WORK TASK
Look through the data below for the line with "r85: [136 153", and transcribe it exactly together with each line after it up to and including the line with "r91: [194 165". Give nothing else.

DATA FOR THE TASK
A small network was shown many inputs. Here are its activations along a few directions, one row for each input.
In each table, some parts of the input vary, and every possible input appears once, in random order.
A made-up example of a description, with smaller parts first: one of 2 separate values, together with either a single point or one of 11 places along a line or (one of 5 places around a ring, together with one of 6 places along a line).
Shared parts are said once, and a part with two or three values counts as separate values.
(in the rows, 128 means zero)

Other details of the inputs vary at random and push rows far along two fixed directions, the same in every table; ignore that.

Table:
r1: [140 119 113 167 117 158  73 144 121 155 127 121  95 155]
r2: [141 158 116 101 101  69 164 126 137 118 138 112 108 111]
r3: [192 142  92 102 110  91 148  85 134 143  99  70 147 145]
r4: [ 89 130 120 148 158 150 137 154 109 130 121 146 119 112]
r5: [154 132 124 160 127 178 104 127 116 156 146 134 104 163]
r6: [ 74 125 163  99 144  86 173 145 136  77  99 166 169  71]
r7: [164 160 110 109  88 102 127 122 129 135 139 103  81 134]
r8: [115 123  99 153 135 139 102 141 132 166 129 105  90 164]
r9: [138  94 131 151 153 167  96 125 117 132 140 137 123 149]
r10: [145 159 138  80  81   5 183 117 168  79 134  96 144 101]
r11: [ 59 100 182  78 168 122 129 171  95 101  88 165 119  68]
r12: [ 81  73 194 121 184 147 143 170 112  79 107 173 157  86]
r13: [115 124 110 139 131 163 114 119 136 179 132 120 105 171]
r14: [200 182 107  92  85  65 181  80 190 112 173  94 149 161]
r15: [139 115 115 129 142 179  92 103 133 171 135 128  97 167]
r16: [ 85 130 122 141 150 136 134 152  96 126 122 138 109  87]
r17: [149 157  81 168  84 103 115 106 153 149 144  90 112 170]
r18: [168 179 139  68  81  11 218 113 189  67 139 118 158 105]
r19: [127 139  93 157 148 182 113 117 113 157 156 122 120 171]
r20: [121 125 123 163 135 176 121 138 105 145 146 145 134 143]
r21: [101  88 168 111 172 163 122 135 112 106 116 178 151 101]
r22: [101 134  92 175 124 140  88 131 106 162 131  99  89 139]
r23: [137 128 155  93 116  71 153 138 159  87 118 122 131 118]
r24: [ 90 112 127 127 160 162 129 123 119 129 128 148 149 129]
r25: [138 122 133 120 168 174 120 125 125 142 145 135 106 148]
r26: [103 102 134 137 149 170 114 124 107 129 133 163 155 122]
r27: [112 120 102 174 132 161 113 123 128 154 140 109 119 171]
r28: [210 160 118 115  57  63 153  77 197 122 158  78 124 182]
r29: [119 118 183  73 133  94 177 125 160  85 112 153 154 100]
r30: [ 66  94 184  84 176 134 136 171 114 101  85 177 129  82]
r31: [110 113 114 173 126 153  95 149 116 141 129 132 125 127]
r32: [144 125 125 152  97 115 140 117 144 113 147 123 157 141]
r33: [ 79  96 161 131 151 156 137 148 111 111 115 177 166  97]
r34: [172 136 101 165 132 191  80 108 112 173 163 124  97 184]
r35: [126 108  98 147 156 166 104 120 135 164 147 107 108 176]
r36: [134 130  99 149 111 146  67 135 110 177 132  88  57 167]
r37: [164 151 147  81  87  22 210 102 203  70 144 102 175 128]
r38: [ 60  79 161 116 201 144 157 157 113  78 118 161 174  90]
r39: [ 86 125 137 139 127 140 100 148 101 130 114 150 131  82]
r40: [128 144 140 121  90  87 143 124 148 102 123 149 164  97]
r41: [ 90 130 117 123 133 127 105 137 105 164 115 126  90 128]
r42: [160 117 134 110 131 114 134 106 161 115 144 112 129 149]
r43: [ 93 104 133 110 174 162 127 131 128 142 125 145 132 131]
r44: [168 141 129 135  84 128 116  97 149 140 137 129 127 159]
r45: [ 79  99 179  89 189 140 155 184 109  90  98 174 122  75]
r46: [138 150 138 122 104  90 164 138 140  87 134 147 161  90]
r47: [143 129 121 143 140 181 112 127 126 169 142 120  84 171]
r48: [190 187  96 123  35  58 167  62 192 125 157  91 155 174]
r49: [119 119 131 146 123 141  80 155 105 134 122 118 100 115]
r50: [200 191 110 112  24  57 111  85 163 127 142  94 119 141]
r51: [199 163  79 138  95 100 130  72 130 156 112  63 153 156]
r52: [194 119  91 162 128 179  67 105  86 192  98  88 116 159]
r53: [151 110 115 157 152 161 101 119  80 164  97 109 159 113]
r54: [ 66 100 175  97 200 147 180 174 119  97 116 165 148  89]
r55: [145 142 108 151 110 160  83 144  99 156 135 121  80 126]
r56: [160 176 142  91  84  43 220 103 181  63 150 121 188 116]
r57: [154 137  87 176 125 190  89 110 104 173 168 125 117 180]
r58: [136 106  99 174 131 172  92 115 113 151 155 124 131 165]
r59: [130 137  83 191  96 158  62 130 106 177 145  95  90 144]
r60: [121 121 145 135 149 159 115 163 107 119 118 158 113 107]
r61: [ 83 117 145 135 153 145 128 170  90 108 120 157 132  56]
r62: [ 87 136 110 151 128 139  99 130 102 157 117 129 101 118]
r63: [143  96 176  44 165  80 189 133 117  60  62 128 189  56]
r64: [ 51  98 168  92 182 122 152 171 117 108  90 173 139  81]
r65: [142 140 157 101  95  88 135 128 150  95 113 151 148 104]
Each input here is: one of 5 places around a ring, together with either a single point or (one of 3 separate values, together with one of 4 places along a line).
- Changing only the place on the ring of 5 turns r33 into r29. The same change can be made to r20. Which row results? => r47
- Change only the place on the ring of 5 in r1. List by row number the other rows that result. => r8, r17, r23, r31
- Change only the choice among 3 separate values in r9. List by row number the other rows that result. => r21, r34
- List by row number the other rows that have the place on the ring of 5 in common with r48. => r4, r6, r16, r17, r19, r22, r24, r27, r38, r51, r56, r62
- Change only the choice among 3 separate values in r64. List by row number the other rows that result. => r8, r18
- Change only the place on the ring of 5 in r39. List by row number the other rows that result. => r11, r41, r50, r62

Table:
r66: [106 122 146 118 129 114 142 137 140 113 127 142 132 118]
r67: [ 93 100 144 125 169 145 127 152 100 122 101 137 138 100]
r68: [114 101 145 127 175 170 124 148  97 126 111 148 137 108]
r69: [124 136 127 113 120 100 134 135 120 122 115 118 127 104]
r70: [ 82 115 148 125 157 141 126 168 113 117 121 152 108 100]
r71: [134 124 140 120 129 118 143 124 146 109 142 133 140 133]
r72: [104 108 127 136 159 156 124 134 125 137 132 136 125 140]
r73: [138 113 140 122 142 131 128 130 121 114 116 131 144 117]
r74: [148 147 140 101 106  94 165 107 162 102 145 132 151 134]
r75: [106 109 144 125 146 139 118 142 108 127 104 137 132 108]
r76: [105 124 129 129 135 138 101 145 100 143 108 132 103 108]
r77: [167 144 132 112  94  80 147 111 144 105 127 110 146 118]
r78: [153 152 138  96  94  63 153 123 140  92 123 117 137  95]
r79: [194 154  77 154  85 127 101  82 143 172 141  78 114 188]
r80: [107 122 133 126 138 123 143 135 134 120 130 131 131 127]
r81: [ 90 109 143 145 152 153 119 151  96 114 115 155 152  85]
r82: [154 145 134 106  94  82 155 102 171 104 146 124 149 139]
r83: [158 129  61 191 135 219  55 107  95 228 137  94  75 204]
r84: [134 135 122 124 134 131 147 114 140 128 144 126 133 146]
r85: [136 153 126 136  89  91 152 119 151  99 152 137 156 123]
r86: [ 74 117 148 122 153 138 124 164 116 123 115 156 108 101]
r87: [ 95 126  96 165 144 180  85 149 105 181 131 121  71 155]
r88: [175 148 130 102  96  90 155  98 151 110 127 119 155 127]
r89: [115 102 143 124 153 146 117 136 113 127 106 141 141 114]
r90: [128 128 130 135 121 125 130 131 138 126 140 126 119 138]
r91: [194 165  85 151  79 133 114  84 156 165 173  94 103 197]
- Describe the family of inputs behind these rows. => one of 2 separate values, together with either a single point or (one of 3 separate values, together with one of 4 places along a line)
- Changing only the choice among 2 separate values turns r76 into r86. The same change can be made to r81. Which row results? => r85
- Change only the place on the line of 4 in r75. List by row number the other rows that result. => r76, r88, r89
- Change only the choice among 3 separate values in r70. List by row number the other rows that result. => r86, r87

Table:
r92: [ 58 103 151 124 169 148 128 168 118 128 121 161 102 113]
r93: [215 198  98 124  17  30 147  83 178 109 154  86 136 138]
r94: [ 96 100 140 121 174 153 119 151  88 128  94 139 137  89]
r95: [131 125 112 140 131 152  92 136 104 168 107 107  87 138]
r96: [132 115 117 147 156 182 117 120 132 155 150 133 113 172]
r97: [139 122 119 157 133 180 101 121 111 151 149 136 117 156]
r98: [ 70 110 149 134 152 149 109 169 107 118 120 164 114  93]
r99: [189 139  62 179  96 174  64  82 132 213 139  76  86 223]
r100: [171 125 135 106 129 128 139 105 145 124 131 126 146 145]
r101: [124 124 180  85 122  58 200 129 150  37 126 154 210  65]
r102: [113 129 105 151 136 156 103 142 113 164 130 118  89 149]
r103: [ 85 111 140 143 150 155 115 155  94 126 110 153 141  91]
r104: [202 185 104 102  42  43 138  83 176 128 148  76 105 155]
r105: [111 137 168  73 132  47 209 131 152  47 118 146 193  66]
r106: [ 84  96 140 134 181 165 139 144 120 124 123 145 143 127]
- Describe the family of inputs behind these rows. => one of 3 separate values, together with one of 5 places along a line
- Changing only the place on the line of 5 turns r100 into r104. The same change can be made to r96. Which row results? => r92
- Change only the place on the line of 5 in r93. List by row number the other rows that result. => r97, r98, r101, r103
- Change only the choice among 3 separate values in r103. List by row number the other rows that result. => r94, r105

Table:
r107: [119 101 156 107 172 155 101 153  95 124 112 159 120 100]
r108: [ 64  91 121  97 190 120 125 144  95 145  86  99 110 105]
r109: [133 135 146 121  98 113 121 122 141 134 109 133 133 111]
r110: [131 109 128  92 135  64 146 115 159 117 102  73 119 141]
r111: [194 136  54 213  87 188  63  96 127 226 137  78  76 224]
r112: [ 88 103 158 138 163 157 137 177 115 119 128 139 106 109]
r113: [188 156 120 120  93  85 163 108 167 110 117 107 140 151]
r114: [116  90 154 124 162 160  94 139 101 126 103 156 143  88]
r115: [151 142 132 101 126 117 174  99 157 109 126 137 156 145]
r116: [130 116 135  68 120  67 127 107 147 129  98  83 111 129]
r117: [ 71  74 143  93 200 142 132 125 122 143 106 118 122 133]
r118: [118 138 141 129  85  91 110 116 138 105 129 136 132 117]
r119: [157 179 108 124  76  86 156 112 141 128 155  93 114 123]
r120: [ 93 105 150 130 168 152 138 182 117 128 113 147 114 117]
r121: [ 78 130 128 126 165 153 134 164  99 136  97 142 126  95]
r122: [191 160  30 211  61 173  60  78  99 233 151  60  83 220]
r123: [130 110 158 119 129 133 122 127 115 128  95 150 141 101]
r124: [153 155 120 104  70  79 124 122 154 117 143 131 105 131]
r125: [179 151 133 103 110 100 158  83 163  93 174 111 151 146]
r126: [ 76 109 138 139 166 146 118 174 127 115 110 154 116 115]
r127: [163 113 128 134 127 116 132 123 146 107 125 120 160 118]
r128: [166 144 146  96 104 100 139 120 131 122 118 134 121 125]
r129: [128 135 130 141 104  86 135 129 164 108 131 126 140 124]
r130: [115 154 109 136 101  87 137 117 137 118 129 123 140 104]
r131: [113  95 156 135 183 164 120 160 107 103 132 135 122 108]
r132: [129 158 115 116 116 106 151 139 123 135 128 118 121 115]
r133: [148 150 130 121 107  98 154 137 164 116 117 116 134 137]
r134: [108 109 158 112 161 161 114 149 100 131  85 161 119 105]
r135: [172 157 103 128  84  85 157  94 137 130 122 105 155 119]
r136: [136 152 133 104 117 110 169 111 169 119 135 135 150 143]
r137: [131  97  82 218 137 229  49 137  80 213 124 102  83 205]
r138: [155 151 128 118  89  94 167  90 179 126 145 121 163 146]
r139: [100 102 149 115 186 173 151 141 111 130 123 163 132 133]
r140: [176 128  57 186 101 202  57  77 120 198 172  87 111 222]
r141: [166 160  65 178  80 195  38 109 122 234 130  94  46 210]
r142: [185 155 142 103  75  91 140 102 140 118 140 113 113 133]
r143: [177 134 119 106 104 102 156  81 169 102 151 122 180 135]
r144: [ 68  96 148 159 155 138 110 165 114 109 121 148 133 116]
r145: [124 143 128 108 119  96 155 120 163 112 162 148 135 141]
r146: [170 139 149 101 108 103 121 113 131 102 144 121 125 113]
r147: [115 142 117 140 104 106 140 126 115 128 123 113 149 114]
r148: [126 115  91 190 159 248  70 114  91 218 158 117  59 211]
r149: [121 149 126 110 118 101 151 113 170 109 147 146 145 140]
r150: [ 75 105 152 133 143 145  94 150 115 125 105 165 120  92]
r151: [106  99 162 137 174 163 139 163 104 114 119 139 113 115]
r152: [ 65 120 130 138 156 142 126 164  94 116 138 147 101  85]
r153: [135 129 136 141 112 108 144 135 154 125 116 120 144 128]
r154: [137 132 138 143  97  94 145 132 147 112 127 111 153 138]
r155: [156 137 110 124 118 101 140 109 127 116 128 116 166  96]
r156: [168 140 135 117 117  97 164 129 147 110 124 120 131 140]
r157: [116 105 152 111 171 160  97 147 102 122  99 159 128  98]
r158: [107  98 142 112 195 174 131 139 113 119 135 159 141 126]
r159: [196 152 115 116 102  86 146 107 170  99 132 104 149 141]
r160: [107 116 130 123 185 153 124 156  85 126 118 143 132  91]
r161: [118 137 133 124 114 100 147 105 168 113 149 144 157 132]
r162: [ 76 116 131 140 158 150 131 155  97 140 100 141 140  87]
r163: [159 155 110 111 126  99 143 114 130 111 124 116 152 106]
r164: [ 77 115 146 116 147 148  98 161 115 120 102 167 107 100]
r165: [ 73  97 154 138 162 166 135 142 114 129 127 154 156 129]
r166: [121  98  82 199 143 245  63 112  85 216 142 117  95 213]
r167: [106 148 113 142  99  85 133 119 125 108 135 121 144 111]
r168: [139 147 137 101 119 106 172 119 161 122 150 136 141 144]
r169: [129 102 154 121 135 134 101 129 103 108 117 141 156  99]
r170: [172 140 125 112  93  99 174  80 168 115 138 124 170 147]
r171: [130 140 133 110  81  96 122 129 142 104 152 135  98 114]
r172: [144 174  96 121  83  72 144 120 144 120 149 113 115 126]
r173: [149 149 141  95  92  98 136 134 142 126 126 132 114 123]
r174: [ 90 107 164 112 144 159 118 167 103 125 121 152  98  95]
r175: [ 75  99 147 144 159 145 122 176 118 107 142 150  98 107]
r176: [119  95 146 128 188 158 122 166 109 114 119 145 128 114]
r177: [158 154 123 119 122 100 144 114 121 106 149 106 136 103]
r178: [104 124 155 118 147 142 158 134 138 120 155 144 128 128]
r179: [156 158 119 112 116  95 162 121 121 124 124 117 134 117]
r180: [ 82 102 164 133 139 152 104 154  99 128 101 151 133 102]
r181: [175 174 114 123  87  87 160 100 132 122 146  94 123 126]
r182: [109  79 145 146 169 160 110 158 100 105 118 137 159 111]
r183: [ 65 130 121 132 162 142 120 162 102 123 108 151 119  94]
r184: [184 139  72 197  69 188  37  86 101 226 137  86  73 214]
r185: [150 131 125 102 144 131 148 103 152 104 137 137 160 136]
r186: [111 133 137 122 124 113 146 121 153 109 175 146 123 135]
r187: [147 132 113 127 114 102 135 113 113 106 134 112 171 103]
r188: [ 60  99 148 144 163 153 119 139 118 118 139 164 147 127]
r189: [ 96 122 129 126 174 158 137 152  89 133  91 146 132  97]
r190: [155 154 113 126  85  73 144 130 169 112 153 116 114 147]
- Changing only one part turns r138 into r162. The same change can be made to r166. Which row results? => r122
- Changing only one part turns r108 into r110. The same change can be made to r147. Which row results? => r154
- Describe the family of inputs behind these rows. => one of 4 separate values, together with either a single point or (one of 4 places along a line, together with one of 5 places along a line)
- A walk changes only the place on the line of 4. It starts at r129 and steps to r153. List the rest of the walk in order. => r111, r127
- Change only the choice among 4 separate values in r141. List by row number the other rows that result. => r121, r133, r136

OUTPUT BELOW
r85: [136 153 126 136  89  91 152 119 151  99 152 137 156 123]
r86: [ 74 117 148 122 153 138 124 164 116 123 115 156 108 101]
r87: [ 95 126  96 165 144 180  85 149 105 181 131 121  71 155]
r88: [175 148 130 102  96  90 155  98 151 110 127 119 155 127]
r89: [115 102 143 124 153 146 117 136 113 127 106 141 141 114]
r90: [128 128 130 135 121 125 130 131 138 126 140 126 119 138]
r91: [194 165  85 151  79 133 114  84 156 165 173  94 103 197]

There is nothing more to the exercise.